Entries taken from a collection:
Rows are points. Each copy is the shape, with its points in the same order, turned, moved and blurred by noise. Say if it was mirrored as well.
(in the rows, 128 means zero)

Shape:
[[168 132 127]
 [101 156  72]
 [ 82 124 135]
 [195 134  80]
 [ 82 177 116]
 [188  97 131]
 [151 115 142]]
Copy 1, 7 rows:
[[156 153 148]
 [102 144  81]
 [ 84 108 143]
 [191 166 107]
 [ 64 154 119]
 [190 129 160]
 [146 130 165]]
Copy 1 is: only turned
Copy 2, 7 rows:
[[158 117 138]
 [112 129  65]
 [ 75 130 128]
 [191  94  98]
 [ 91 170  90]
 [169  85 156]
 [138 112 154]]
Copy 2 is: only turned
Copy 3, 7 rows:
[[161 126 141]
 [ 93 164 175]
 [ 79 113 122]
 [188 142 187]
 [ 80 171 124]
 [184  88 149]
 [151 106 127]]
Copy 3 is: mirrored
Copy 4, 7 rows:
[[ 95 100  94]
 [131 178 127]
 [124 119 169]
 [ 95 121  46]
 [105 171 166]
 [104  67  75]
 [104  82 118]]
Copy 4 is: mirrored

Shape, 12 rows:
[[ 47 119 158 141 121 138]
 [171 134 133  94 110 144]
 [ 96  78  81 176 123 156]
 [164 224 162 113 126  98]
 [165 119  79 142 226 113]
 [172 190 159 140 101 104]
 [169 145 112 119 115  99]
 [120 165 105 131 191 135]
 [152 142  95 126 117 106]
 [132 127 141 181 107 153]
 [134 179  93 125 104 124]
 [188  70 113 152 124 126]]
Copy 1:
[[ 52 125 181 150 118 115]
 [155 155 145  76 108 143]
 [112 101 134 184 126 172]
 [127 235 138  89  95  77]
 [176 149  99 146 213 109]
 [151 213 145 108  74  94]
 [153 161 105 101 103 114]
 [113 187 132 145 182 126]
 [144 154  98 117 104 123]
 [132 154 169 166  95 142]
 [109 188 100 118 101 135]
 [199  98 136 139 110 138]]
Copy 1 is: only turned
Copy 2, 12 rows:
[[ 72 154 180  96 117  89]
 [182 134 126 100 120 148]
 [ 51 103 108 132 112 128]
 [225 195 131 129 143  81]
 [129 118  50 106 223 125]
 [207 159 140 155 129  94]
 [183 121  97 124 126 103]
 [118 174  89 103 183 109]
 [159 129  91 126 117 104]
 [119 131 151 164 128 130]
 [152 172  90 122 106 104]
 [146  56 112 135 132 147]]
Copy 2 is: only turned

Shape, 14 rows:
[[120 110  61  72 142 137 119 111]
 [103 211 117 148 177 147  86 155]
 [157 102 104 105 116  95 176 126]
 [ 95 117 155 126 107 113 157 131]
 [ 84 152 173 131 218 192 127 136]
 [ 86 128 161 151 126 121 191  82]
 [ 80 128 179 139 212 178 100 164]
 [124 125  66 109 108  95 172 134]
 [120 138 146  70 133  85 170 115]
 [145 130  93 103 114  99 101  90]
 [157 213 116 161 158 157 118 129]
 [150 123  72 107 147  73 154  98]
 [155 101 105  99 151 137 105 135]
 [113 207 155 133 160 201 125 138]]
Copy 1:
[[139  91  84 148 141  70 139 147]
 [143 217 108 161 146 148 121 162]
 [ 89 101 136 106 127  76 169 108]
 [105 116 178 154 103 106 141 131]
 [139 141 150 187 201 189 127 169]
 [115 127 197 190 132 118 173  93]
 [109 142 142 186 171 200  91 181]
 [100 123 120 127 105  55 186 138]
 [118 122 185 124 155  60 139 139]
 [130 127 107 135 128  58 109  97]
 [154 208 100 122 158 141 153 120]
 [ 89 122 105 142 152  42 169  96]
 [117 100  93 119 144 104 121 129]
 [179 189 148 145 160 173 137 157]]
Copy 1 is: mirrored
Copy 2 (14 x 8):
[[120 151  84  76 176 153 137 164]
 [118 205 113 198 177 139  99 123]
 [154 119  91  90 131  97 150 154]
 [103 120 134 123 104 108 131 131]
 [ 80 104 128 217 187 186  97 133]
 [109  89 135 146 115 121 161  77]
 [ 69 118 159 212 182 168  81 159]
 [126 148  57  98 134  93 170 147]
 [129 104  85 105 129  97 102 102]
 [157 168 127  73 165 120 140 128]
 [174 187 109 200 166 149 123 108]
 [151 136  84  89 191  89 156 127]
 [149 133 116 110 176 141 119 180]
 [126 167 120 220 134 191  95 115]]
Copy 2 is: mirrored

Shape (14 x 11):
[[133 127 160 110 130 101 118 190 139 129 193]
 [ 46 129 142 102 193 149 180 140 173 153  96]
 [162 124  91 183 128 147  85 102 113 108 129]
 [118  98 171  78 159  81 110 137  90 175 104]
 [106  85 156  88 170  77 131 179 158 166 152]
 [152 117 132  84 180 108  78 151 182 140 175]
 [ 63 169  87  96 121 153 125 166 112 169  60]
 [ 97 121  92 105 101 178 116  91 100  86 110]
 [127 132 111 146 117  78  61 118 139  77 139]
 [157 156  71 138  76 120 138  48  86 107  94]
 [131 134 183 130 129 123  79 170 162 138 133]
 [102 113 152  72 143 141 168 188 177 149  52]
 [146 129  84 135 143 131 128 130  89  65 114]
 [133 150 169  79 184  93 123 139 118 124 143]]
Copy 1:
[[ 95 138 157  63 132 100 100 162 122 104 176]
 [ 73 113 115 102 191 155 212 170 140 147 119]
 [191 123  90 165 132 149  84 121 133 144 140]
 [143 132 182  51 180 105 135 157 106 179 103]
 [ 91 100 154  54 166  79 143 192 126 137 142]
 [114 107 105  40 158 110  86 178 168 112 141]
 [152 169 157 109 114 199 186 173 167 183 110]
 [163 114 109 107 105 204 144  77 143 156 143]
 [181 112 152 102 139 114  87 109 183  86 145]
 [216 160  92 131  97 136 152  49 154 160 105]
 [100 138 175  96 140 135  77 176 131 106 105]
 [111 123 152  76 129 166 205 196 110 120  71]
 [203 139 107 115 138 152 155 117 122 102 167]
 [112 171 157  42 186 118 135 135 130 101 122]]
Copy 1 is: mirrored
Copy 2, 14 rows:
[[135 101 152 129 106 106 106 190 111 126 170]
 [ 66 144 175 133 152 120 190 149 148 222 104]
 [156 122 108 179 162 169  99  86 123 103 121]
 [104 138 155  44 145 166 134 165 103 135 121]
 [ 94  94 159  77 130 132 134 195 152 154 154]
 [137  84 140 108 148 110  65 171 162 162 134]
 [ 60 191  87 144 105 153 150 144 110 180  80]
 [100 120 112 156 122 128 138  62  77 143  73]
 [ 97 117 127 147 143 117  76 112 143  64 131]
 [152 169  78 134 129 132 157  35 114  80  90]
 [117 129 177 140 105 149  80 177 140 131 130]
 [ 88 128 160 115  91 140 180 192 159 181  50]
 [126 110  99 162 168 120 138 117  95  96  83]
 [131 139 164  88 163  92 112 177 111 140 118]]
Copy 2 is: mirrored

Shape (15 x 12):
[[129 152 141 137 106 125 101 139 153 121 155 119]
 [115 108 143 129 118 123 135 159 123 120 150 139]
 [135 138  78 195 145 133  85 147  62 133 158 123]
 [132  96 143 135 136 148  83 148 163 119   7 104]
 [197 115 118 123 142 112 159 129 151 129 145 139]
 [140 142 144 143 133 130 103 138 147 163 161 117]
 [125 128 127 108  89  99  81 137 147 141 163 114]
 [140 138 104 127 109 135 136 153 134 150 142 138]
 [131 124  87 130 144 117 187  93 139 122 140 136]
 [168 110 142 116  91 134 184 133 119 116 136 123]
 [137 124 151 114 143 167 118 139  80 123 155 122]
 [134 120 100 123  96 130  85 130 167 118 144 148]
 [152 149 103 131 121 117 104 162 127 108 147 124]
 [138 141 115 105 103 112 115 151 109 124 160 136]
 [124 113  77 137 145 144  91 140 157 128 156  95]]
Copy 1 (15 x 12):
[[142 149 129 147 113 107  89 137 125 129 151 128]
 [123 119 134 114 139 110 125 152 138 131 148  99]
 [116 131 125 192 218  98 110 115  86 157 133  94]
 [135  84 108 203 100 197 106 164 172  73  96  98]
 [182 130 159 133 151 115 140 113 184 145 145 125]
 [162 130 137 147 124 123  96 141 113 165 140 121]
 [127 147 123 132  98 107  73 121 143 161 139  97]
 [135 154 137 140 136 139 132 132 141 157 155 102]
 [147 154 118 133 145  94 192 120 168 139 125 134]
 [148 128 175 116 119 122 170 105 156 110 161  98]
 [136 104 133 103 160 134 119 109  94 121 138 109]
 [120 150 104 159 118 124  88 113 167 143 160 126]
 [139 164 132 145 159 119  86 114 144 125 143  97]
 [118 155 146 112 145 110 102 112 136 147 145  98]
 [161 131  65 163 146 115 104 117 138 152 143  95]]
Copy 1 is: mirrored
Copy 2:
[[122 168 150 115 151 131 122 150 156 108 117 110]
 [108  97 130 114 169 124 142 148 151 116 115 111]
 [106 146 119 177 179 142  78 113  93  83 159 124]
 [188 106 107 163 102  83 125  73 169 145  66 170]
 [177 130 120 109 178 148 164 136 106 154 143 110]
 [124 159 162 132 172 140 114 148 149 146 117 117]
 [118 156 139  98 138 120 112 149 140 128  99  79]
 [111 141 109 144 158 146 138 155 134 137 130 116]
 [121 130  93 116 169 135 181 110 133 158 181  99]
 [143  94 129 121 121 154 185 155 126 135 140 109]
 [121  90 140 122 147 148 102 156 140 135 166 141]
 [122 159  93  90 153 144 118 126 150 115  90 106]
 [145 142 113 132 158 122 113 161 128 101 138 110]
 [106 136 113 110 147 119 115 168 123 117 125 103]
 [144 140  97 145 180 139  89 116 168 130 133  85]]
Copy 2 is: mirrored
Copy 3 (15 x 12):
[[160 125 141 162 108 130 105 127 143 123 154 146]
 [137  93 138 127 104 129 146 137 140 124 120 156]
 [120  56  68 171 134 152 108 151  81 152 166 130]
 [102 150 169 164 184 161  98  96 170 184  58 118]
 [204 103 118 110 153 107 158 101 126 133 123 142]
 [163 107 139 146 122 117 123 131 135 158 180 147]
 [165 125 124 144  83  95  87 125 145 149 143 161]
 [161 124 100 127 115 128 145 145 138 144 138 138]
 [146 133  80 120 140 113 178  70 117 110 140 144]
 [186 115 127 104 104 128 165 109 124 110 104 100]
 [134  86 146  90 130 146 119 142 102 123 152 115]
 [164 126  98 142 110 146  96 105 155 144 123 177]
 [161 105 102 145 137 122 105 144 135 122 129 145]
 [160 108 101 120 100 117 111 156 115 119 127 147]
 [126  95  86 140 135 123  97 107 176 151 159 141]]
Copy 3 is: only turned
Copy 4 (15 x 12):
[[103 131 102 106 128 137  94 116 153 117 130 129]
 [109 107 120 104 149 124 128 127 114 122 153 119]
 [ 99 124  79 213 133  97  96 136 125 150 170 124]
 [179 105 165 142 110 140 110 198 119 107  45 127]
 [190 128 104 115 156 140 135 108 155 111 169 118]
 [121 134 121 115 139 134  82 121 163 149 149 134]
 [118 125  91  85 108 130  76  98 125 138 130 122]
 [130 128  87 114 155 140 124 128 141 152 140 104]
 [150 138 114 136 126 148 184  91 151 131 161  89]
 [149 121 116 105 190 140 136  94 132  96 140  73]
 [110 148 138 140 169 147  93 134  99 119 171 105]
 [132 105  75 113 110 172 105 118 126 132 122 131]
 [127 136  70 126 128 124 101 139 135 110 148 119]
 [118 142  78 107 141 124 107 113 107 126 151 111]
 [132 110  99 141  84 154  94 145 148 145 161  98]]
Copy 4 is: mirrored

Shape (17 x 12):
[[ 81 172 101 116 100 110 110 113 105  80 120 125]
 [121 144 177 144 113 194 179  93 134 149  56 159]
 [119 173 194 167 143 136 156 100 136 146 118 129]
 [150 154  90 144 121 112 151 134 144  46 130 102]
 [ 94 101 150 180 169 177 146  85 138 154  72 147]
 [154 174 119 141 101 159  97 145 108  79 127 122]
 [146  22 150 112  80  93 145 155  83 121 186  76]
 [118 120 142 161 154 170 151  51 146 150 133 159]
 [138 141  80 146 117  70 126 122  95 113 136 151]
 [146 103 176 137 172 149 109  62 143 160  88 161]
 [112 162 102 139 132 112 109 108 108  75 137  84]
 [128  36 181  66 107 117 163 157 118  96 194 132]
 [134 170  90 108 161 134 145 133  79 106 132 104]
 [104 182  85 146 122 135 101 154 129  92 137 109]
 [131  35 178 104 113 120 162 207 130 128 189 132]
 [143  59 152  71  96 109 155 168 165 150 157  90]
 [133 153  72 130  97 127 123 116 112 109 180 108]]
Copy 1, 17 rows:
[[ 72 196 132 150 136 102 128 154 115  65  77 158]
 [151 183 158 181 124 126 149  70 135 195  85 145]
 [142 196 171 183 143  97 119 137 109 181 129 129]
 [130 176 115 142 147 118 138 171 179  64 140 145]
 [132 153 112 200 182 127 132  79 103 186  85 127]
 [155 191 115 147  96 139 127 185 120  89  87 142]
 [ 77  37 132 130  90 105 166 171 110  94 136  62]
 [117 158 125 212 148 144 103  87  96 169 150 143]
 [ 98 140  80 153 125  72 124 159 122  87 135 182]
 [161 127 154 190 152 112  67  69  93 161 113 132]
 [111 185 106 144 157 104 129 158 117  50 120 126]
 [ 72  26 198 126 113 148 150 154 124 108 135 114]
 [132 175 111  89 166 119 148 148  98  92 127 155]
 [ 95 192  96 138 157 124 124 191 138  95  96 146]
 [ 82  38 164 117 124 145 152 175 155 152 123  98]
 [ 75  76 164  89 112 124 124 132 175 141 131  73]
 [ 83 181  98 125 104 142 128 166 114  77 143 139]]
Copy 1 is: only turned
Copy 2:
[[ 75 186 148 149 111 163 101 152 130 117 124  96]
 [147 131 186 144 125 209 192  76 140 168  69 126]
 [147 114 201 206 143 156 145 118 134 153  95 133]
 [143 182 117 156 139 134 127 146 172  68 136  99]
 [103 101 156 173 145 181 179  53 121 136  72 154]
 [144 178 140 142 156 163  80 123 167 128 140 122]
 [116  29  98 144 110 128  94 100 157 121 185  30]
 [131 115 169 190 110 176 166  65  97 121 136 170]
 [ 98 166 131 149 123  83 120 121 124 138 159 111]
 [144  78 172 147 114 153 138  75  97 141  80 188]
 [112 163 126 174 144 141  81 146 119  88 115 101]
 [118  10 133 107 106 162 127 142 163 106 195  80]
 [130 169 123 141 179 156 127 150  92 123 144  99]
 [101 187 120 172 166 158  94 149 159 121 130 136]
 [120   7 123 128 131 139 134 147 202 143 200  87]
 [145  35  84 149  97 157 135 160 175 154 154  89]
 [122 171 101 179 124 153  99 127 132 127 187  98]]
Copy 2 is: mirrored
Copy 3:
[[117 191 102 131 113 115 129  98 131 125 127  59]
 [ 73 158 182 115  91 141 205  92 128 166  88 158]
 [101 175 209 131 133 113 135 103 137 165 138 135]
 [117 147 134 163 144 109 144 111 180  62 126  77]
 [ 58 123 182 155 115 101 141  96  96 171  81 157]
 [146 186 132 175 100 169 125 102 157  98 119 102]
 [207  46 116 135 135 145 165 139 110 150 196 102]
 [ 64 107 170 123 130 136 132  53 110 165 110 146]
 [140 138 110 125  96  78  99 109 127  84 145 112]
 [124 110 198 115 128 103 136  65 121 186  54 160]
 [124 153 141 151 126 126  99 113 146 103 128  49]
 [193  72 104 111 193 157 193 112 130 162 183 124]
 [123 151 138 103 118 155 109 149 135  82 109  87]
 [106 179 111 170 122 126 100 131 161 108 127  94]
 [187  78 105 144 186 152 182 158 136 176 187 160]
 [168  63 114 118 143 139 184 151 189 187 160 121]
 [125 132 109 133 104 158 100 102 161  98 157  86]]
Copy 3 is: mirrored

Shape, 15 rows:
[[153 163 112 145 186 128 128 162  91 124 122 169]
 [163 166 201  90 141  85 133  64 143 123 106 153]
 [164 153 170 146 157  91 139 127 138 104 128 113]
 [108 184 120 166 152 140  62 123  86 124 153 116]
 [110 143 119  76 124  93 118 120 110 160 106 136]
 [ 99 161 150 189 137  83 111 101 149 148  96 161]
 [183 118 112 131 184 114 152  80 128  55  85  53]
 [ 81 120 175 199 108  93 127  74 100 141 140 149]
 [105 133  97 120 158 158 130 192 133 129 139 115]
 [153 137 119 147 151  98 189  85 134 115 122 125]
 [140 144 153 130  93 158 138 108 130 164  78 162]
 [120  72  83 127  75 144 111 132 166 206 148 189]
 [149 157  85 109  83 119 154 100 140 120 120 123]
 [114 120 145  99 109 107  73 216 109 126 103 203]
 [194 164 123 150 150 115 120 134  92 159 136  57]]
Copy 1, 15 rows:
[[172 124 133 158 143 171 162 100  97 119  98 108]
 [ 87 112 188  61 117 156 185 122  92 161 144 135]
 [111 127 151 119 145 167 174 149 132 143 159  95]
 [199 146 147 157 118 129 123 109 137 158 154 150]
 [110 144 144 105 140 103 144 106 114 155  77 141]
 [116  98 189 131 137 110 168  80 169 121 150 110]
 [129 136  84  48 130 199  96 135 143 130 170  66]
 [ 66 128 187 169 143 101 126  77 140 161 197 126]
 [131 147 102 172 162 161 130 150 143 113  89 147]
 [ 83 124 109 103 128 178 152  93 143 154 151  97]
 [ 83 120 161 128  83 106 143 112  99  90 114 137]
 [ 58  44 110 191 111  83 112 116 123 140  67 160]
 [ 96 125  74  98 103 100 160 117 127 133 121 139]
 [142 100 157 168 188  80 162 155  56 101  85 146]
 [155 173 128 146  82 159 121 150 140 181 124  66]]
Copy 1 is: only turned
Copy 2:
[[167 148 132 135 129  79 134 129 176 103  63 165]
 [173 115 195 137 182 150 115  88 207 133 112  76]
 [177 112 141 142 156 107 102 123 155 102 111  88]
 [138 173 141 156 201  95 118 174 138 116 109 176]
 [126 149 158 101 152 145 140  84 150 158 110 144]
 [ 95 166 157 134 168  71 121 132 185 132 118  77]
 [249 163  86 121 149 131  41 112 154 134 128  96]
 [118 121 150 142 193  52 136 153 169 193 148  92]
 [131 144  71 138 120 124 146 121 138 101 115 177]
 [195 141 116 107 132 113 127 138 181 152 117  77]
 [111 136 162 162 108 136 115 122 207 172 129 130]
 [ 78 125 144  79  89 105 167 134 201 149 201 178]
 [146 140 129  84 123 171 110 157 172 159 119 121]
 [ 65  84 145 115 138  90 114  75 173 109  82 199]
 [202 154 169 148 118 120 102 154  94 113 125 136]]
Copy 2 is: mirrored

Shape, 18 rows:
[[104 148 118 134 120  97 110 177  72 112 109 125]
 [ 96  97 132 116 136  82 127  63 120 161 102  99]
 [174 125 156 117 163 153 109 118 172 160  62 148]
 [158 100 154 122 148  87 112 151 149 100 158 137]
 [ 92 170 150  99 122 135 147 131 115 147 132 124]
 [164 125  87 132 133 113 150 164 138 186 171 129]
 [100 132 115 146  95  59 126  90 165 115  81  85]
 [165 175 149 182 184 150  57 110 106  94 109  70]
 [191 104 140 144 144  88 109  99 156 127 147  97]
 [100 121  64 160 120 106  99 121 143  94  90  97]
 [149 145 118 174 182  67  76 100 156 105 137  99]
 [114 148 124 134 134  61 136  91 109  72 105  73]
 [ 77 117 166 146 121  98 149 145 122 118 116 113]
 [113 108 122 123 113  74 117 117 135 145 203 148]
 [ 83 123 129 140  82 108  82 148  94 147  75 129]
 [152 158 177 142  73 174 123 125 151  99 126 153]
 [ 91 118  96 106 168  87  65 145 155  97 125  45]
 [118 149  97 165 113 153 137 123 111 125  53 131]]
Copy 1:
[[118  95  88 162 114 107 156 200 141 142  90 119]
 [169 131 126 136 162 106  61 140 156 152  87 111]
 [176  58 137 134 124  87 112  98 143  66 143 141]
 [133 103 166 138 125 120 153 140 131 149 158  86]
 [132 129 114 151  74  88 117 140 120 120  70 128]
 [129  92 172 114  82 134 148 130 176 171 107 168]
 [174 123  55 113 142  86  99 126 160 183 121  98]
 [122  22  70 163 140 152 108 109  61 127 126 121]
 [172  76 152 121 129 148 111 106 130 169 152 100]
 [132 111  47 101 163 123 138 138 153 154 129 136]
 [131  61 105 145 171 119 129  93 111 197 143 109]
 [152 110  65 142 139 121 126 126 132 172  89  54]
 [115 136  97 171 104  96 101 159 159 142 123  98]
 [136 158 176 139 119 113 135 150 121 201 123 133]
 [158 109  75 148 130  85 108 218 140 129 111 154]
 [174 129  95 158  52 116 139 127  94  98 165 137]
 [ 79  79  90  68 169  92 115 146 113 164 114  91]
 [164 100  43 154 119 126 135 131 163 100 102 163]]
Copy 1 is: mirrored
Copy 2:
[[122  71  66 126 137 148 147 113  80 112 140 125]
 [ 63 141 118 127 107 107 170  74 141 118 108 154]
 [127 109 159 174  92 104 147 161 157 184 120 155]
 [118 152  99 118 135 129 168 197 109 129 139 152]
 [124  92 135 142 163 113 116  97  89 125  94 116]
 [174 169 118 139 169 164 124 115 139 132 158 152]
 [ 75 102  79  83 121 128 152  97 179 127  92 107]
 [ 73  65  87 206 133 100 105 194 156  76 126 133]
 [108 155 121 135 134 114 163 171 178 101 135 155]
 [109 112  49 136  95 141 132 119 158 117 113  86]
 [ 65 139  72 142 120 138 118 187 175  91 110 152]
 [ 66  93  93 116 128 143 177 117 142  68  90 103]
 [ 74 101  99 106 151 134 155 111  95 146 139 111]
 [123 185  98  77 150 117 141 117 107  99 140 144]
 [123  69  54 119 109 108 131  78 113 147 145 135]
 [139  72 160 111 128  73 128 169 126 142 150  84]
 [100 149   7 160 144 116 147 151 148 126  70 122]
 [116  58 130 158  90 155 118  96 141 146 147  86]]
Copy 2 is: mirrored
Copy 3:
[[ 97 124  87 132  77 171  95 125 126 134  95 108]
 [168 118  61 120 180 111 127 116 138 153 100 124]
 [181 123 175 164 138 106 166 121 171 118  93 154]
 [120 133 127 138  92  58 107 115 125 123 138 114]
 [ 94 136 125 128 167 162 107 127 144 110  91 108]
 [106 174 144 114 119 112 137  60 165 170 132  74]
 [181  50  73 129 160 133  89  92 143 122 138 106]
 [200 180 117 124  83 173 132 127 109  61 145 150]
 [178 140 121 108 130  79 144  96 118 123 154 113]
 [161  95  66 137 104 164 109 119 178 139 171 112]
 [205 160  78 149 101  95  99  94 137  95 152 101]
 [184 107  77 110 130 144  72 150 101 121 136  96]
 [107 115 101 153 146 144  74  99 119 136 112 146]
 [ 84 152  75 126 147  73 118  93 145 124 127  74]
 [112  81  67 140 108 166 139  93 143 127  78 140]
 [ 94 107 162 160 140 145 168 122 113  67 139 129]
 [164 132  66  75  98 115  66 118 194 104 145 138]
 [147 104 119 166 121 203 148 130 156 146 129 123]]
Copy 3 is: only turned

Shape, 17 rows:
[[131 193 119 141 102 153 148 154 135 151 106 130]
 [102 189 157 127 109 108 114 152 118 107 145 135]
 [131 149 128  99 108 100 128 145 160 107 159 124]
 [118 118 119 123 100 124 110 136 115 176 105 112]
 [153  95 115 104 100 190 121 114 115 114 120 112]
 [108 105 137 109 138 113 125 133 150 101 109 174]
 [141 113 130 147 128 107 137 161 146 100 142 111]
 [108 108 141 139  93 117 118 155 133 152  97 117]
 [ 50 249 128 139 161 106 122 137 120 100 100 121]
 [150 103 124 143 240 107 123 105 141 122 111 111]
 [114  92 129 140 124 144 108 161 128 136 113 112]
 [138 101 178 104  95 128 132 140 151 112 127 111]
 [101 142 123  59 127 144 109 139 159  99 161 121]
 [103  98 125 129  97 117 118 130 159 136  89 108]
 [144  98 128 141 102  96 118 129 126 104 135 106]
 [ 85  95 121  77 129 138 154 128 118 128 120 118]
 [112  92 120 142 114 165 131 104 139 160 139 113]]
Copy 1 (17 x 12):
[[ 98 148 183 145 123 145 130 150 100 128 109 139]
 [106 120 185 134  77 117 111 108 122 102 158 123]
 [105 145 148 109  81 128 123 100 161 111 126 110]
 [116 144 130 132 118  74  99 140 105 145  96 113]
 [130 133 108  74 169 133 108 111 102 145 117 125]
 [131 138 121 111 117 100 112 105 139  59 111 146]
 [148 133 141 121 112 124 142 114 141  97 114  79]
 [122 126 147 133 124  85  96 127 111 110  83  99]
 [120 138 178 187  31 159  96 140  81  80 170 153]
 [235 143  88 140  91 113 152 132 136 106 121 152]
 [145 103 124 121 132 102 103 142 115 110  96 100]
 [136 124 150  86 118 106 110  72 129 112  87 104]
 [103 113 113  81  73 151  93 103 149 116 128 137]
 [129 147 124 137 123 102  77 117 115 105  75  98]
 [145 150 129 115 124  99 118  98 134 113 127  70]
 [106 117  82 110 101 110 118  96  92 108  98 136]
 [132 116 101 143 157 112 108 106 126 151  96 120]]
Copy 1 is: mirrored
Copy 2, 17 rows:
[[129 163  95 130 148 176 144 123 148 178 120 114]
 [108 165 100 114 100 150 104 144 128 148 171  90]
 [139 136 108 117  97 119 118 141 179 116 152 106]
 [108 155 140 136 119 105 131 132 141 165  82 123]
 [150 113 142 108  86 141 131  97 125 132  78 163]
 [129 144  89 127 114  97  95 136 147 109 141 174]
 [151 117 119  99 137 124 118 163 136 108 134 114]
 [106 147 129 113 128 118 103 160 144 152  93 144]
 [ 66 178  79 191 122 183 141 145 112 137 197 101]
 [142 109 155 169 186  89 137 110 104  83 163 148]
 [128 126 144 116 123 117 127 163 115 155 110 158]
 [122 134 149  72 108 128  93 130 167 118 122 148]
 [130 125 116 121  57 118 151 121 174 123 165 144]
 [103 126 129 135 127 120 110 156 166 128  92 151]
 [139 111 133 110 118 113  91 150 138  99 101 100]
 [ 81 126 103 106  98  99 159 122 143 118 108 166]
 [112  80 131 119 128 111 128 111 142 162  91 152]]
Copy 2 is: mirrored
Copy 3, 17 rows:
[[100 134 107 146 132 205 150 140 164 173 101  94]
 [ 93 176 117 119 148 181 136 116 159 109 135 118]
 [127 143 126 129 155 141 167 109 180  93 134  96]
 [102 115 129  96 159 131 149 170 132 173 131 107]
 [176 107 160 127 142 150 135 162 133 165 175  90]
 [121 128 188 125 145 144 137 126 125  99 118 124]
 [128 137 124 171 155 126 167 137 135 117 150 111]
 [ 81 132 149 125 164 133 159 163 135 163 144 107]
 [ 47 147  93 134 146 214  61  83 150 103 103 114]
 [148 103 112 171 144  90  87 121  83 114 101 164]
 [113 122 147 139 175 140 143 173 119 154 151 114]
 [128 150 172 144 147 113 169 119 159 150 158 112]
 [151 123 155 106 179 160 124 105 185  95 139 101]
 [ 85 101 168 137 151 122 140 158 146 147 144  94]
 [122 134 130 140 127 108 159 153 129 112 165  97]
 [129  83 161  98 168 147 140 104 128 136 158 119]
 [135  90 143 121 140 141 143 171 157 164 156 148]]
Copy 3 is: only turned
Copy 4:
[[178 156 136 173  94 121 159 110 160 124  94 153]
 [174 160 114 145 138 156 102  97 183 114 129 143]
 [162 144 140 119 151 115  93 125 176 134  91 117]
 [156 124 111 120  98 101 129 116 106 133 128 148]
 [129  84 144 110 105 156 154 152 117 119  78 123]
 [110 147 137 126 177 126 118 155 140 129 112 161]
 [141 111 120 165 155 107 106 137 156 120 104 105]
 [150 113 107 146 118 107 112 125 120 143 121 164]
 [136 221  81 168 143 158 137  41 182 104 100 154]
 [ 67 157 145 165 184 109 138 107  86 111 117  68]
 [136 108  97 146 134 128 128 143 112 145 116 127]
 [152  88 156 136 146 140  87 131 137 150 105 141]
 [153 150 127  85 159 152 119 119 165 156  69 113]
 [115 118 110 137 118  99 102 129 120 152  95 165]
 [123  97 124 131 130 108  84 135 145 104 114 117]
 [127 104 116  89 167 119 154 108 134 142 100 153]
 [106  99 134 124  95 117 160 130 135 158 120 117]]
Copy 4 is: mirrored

Goal of the exercise = The range runs from the line above containing "[ 88 128 160" to the line containing "122 140 136]", inclusive. Restate those lines word for word and no others.

Result of the task =
 [ 88 128 160 115  91 140 180 192 159 181  50]
 [126 110  99 162 168 120 138 117  95  96  83]
 [131 139 164  88 163  92 112 177 111 140 118]]
Copy 2 is: mirrored

Shape (15 x 12):
[[129 152 141 137 106 125 101 139 153 121 155 119]
 [115 108 143 129 118 123 135 159 123 120 150 139]
 [135 138  78 195 145 133  85 147  62 133 158 123]
 [132  96 143 135 136 148  83 148 163 119   7 104]
 [197 115 118 123 142 112 159 129 151 129 145 139]
 [140 142 144 143 133 130 103 138 147 163 161 117]
 [125 128 127 108  89  99  81 137 147 141 163 114]
 [140 138 104 127 109 135 136 153 134 150 142 138]
 [131 124  87 130 144 117 187  93 139 122 140 136]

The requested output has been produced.